- WHAT THE EXERCISE ASKS: The full listing is needed, transcribed word for word.

((

[  4  11 -15   8 -63 -33  12 -69  -3  70 -31 -11 -76 -52 -68 -13  19  14
 -67   5  28 -25  -1  76  27  30 -23 -27 -24  15] : P
[-16 -14  17 -33 -53 -22  -2 -29 -33  50 -36  26 -66   8 -23 -25  70  10
 -43   5  19 -30 -45  11  34 -74  25   5 -17 -12] : C
[ -7 -19  -5 -12  78   5 -33  60  25 -32  53 -37  11  -2  -5   8 -80   8
   4  -8  -3   8  20  30 -26  32 -69 -59 -17   8] : W
[-36 -30 -23 -34   1  31 -57 -18 -17  39  21   2 -35  55  36  43 -41  54
  38  54  37  -7  49   8  37  27  -2   5   2  45] : K
[ 48   8  19  10  13  31  40  15   9 -84 -42  32  55   0  49  20  -7 -14
  38 -49 -11  42  17 -56 -31  19   7  25  47   1] : J
[ 56  18  54  -9 -20  -1 -37  -7 -51   4  83 -19  -9   4  11 -15   8 -63
 -33  15 -69  -3 -25  11  17 -41 -18 -10  14 -43] : A
[ 37 -14  58 -14  18 -10 -21  60   5  29  -2 -17 -34 -57 -82 -42 -17   0
 -91 -11  -9   4  -2  17 -19  33 -25 -24   5 -11] : H
[-38 -48   3 -54 -13  -1 -68  14 -34   3  23   2 -14  83  25  11 -38  35
  25  40  28  15   3 -14  42 -41 -18 -51 -22  32] : X
[ 56  18  54  -9 -20  19 -37  -7 -51   4  83 -19  -9   4  11 -15   8 -31
 -33  15 -69  -3 -25  11  17 -24  74 -10  14 -43] : Q
[ -7 -27 -28  -4  -5 -24 -12 -33  -5  93  -2   2 -72 -46 -47  18 -13  14
 -19  38  35 -47  26  27 -52  23 -12  42  30  19] : T
[ -9  10  -8  -6   4  -7  -3  13  11  70 -31 -11 -76 -52 -68 -13  19  14
 -67   5  28 -25  -1  76  27  30 -23  16 -24  15] : M
which: [-43   5  19 -30 -45  11  34 -74  25]	C
which: [ -7 -27 -28  -4]	T
which: [31 40 15]	J
which: [  4  11 -15   8 -63 -33  15 -69  -3]	A
which: [ 56  18  54  -9 -20  19 -37  -7 -51   4  83 -19  -9   4  11 -15   8 -31
 -33  15 -69  -3 -25  11  17 -24  74 -10  14 -43]	Q
which: [-38 -48   3 -54 -13  -1 -68  14 -34   3  23   2 -14  83  25  11 -38  35
  25  40  28  15   3 -14  42 -41 -18 -51 -22  32]	X
which: [-14  38]	J

[-19 -17 -28 -23  -9  -9 -49  -5  57  47  23  15  32   7  47 -18   5   4
  38   6  18  -6  -2 -26 -41 -12 -29 -13 -15  -2  55 -10  10 -11  -1  -8
  -5  69  21 -39  -8  29  36  -4  31] : Z
[-31   4 -57  26  -5 -14 -57  24  24  26  15  35  30  20  45 -31  14 -18
  34 -30  44  -1 -13 -78 -35 -72 -11 -43  29   3  17 -61 -11 -20   5  46
  -8  68   8 -57  -3  46  31  -5   9] : Y
[-31   4 -57  26  -5 -14 -57  24  24  26  15  35  -8   7  70   8   0  15
  24 -19  51  -1 -13 -78 -35 -72 -11 -43   6   3  39 -26  33 -70   5  -8
   1  23   6 -42   9  36  46 -33  21] : N
[-34  10 -51 -36  -8 -21 -46   5  44  65  16  28  51   0  70 -19  15  -8
  24   8   7 -17 -17 -31 -38 -36  -1 -10   6 -15  52  -8  14   0 -11  44
  -4  73   6 -46 -36  -3  17  15  31] : F
which: [-35 -72 -11 -43   6   3  39 -26]	N
which: [-17 -17]	F
which: [ 51   0  70 -19  15  -8  24   8   7]	F
which: [29  3]	Y
which: [ 33 -70   5]	N
which: [ 24  26  15  35  30  20  45 -31  14 -18]	Y
which: [ 14 -18  34 -30  44  -1]	Y

[ -9  -6  -9   8 -15  -6 -12 -86 -24 -10   6 -29   3  -1   4] = B
[ 6  3  2 -2  6  6  0 35  4  0  3  8  3  4  4] = G
[  1 -21  11   8  10   2 -23  -3 -10 -14  16  -7  13   3  17] = V
[  2  25  -9  -6  -7   0  21  11   7  14 -16   4 -12  -3 -17] = U
[-14  -3 -21 -14   2 -15  27  21  37  21 -26  31 -18 -13 -25] = S
which: [11  8 10  2]	V
which: [3 8 3 4]	G
which: [27 21 37]	S
which: [27 21 37 21]	S
which: [-9 -6 -7]	U

[ -1  25   9 -24   4   2  16 -36  -3   8 -15  17  24   5  -1  -3 -17 -14] -> Gep
[ 20   2   0 -97  17  11 -22  -5  22   2   7   2  -9 -19  29  19  -7  32] -> Geg
[ 21  -5  -9  26  15  18  12  -6  30 -27 -11 -14   5   8  -8  -2 -21  -5] -> saz
[ -5 -27   6   4   7  17 -18  -6  -2  -7  18   1  -4  18  -2  11 -10  -7] -> rafeg
[ 15   4 -15 -36   8  16 -24  25   9  -3   2   3  -3 -36  10 -10   7 -18] -> liv
[ 11   3 -17  -9  19  -5 -12   6  10  -2  -1  -4  14  -1   2  -5 -15  -4] -> ledel
[ 10   6  -7 -68   5   7  18  14  11 -18   0   4  -5  13  20  -6  -9 -19] -> puda
which: [18 -2]	rafeg
which: [  4 -15 -36   8  16 -24  25   9  -3   2]	liv

[-40 -28  28 -28 -64  37]  davem
[ 23  53 -57  36   0 -27]  Misev
[ 43 -28 -64 -53 -13  33]  nonob
[ 26 -18  41  41  41  -2]  zati
[-35  27 -58  55  88  -2]  vopof
[ 43 -28 -64 -28  28  37]  lun
[ 49  53  42  29   8 -55]  Vun
which: [-57  36   0]	Misev
which: [-28 -64 -28  28  37]	lun
which: [ 43 -28 -64 -28  28  37]	lun
which: [ 27 -58]	vopof
which: [ 36   0 -27]	Misev
which: [-28 -64  37]	davem

[ 23  65 -53  -6  87]  kof
[ 24  19 -53  74  57]  Gav
[ 23  65 -53  -6   8]  fefiz
[ 19 -56  74  74  57]  metek
[ 24  65 -53  -6   8]  mit
[ 24 -69 -53  -6  97]  lonus
which: [ 19 -53  74]	Gav
which: [ 24  65 -53  -6]	mit
which: [ 24  19 -53  74  57]	Gav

))

- RESPONSE:
[  4  11 -15   8 -63 -33  12 -69  -3  70 -31 -11 -76 -52 -68 -13  19  14
 -67   5  28 -25  -1  76  27  30 -23 -27 -24  15] : P
[-16 -14  17 -33 -53 -22  -2 -29 -33  50 -36  26 -66   8 -23 -25  70  10
 -43   5  19 -30 -45  11  34 -74  25   5 -17 -12] : C
[ -7 -19  -5 -12  78   5 -33  60  25 -32  53 -37  11  -2  -5   8 -80   8
   4  -8  -3   8  20  30 -26  32 -69 -59 -17   8] : W
[-36 -30 -23 -34   1  31 -57 -18 -17  39  21   2 -35  55  36  43 -41  54
  38  54  37  -7  49   8  37  27  -2   5   2  45] : K
[ 48   8  19  10  13  31  40  15   9 -84 -42  32  55   0  49  20  -7 -14
  38 -49 -11  42  17 -56 -31  19   7  25  47   1] : J
[ 56  18  54  -9 -20  -1 -37  -7 -51   4  83 -19  -9   4  11 -15   8 -63
 -33  15 -69  -3 -25  11  17 -41 -18 -10  14 -43] : A
[ 37 -14  58 -14  18 -10 -21  60   5  29  -2 -17 -34 -57 -82 -42 -17   0
 -91 -11  -9   4  -2  17 -19  33 -25 -24   5 -11] : H
[-38 -48   3 -54 -13  -1 -68  14 -34   3  23   2 -14  83  25  11 -38  35
  25  40  28  15   3 -14  42 -41 -18 -51 -22  32] : X
[ 56  18  54  -9 -20  19 -37  -7 -51   4  83 -19  -9   4  11 -15   8 -31
 -33  15 -69  -3 -25  11  17 -24  74 -10  14 -43] : Q
[ -7 -27 -28  -4  -5 -24 -12 -33  -5  93  -2   2 -72 -46 -47  18 -13  14
 -19  38  35 -47  26  27 -52  23 -12  42  30  19] : T
[ -9  10  -8  -6   4  -7  -3  13  11  70 -31 -11 -76 -52 -68 -13  19  14
 -67   5  28 -25  -1  76  27  30 -23  16 -24  15] : M
which: [-43   5  19 -30 -45  11  34 -74  25]	C
which: [ -7 -27 -28  -4]	T
which: [31 40 15]	J
which: [  4  11 -15   8 -63 -33  15 -69  -3]	A
which: [ 56  18  54  -9 -20  19 -37  -7 -51   4  83 -19  -9   4  11 -15   8 -31
 -33  15 -69  -3 -25  11  17 -24  74 -10  14 -43]	Q
which: [-38 -48   3 -54 -13  -1 -68  14 -34   3  23   2 -14  83  25  11 -38  35
  25  40  28  15   3 -14  42 -41 -18 -51 -22  32]	X
which: [-14  38]	J

[-19 -17 -28 -23  -9  -9 -49  -5  57  47  23  15  32   7  47 -18   5   4
  38   6  18  -6  -2 -26 -41 -12 -29 -13 -15  -2  55 -10  10 -11  -1  -8
  -5  69  21 -39  -8  29  36  -4  31] : Z
[-31   4 -57  26  -5 -14 -57  24  24  26  15  35  30  20  45 -31  14 -18
  34 -30  44  -1 -13 -78 -35 -72 -11 -43  29   3  17 -61 -11 -20   5  46
  -8  68   8 -57  -3  46  31  -5   9] : Y
[-31   4 -57  26  -5 -14 -57  24  24  26  15  35  -8   7  70   8   0  15
  24 -19  51  -1 -13 -78 -35 -72 -11 -43   6   3  39 -26  33 -70   5  -8
   1  23   6 -42   9  36  46 -33  21] : N
[-34  10 -51 -36  -8 -21 -46   5  44  65  16  28  51   0  70 -19  15  -8
  24   8   7 -17 -17 -31 -38 -36  -1 -10   6 -15  52  -8  14   0 -11  44
  -4  73   6 -46 -36  -3  17  15  31] : F
which: [-35 -72 -11 -43   6   3  39 -26]	N
which: [-17 -17]	F
which: [ 51   0  70 -19  15  -8  24   8   7]	F
which: [29  3]	Y
which: [ 33 -70   5]	N
which: [ 24  26  15  35  30  20  45 -31  14 -18]	Y
which: [ 14 -18  34 -30  44  -1]	Y

[ -9  -6  -9   8 -15  -6 -12 -86 -24 -10   6 -29   3  -1   4] = B
[ 6  3  2 -2  6  6  0 35  4  0  3  8  3  4  4] = G
[  1 -21  11   8  10   2 -23  -3 -10 -14  16  -7  13   3  17] = V
[  2  25  -9  -6  -7   0  21  11   7  14 -16   4 -12  -3 -17] = U
[-14  -3 -21 -14   2 -15  27  21  37  21 -26  31 -18 -13 -25] = S
which: [11  8 10  2]	V
which: [3 8 3 4]	G
which: [27 21 37]	S
which: [27 21 37 21]	S
which: [-9 -6 -7]	U

[ -1  25   9 -24   4   2  16 -36  -3   8 -15  17  24   5  -1  -3 -17 -14] -> Gep
[ 20   2   0 -97  17  11 -22  -5  22   2   7   2  -9 -19  29  19  -7  32] -> Geg
[ 21  -5  -9  26  15  18  12  -6  30 -27 -11 -14   5   8  -8  -2 -21  -5] -> saz
[ -5 -27   6   4   7  17 -18  -6  -2  -7  18   1  -4  18  -2  11 -10  -7] -> rafeg
[ 15   4 -15 -36   8  16 -24  25   9  -3   2   3  -3 -36  10 -10   7 -18] -> liv
[ 11   3 -17  -9  19  -5 -12   6  10  -2  -1  -4  14  -1   2  -5 -15  -4] -> ledel
[ 10   6  -7 -68   5   7  18  14  11 -18   0   4  -5  13  20  -6  -9 -19] -> puda
which: [18 -2]	rafeg
which: [  4 -15 -36   8  16 -24  25   9  -3   2]	liv

[-40 -28  28 -28 -64  37]  davem
[ 23  53 -57  36   0 -27]  Misev
[ 43 -28 -64 -53 -13  33]  nonob
[ 26 -18  41  41  41  -2]  zati
[-35  27 -58  55  88  -2]  vopof
[ 43 -28 -64 -28  28  37]  lun
[ 49  53  42  29   8 -55]  Vun
which: [-57  36   0]	Misev
which: [-28 -64 -28  28  37]	lun
which: [ 43 -28 -64 -28  28  37]	lun
which: [ 27 -58]	vopof
which: [ 36   0 -27]	Misev
which: [-28 -64  37]	davem

[ 23  65 -53  -6  87]  kof
[ 24  19 -53  74  57]  Gav
[ 23  65 -53  -6   8]  fefiz
[ 19 -56  74  74  57]  metek
[ 24  65 -53  -6   8]  mit
[ 24 -69 -53  -6  97]  lonus
which: [ 19 -53  74]	Gav
which: [ 24  65 -53  -6]	mit
which: [ 24  19 -53  74  57]	Gav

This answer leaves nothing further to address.